» Your objective:
Reproduce each entry below exactly as it appears.

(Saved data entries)
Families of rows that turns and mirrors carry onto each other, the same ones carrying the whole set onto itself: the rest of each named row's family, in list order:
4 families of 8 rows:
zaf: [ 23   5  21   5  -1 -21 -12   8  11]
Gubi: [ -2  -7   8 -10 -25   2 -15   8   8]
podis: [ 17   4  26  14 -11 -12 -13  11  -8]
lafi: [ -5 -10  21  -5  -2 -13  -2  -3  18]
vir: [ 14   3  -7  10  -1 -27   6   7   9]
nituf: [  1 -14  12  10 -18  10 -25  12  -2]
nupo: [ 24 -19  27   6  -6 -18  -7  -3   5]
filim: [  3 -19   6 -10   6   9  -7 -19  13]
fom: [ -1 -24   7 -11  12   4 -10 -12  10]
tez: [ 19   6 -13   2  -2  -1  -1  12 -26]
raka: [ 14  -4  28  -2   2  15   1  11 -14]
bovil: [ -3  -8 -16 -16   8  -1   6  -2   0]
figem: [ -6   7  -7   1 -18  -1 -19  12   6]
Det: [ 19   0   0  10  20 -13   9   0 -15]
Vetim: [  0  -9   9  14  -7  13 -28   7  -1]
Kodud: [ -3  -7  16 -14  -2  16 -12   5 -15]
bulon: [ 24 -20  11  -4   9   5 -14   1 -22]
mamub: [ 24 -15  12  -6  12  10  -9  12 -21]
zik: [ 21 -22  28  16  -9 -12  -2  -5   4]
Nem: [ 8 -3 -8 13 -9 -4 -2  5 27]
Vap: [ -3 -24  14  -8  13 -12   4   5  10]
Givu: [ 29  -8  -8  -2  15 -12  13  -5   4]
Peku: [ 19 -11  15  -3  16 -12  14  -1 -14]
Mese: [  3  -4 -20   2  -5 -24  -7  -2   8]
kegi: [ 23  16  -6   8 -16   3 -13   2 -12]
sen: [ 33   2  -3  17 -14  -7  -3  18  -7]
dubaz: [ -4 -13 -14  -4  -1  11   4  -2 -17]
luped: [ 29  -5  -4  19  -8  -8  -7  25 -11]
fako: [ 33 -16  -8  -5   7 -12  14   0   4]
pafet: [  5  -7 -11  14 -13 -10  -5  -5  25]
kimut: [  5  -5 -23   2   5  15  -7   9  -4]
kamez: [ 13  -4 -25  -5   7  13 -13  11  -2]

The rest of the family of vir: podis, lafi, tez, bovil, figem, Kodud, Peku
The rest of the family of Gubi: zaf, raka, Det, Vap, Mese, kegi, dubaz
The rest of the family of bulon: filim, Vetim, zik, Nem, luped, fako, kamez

» Completed exercise:
Families of rows that turns and mirrors carry onto each other, the same ones carrying the whole set onto itself: the rest of each named row's family, in list order:
4 families of 8 rows:
zaf: [ 23   5  21   5  -1 -21 -12   8  11]
Gubi: [ -2  -7   8 -10 -25   2 -15   8   8]
podis: [ 17   4  26  14 -11 -12 -13  11  -8]
lafi: [ -5 -10  21  -5  -2 -13  -2  -3  18]
vir: [ 14   3  -7  10  -1 -27   6   7   9]
nituf: [  1 -14  12  10 -18  10 -25  12  -2]
nupo: [ 24 -19  27   6  -6 -18  -7  -3   5]
filim: [  3 -19   6 -10   6   9  -7 -19  13]
fom: [ -1 -24   7 -11  12   4 -10 -12  10]
tez: [ 19   6 -13   2  -2  -1  -1  12 -26]
raka: [ 14  -4  28  -2   2  15   1  11 -14]
bovil: [ -3  -8 -16 -16   8  -1   6  -2   0]
figem: [ -6   7  -7   1 -18  -1 -19  12   6]
Det: [ 19   0   0  10  20 -13   9   0 -15]
Vetim: [  0  -9   9  14  -7  13 -28   7  -1]
Kodud: [ -3  -7  16 -14  -2  16 -12   5 -15]
bulon: [ 24 -20  11  -4   9   5 -14   1 -22]
mamub: [ 24 -15  12  -6  12  10  -9  12 -21]
zik: [ 21 -22  28  16  -9 -12  -2  -5   4]
Nem: [ 8 -3 -8 13 -9 -4 -2  5 27]
Vap: [ -3 -24  14  -8  13 -12   4   5  10]
Givu: [ 29  -8  -8  -2  15 -12  13  -5   4]
Peku: [ 19 -11  15  -3  16 -12  14  -1 -14]
Mese: [  3  -4 -20   2  -5 -24  -7  -2   8]
kegi: [ 23  16  -6   8 -16   3 -13   2 -12]
sen: [ 33   2  -3  17 -14  -7  -3  18  -7]
dubaz: [ -4 -13 -14  -4  -1  11   4  -2 -17]
luped: [ 29  -5  -4  19  -8  -8  -7  25 -11]
fako: [ 33 -16  -8  -5   7 -12  14   0   4]
pafet: [  5  -7 -11  14 -13 -10  -5  -5  25]
kimut: [  5  -5 -23   2   5  15  -7   9  -4]
kamez: [ 13  -4 -25  -5   7  13 -13  11  -2]

The rest of the family of vir: podis, lafi, tez, bovil, figem, Kodud, Peku
The rest of the family of Gubi: zaf, raka, Det, Vap, Mese, kegi, dubaz
The rest of the family of bulon: filim, Vetim, zik, Nem, luped, fako, kamez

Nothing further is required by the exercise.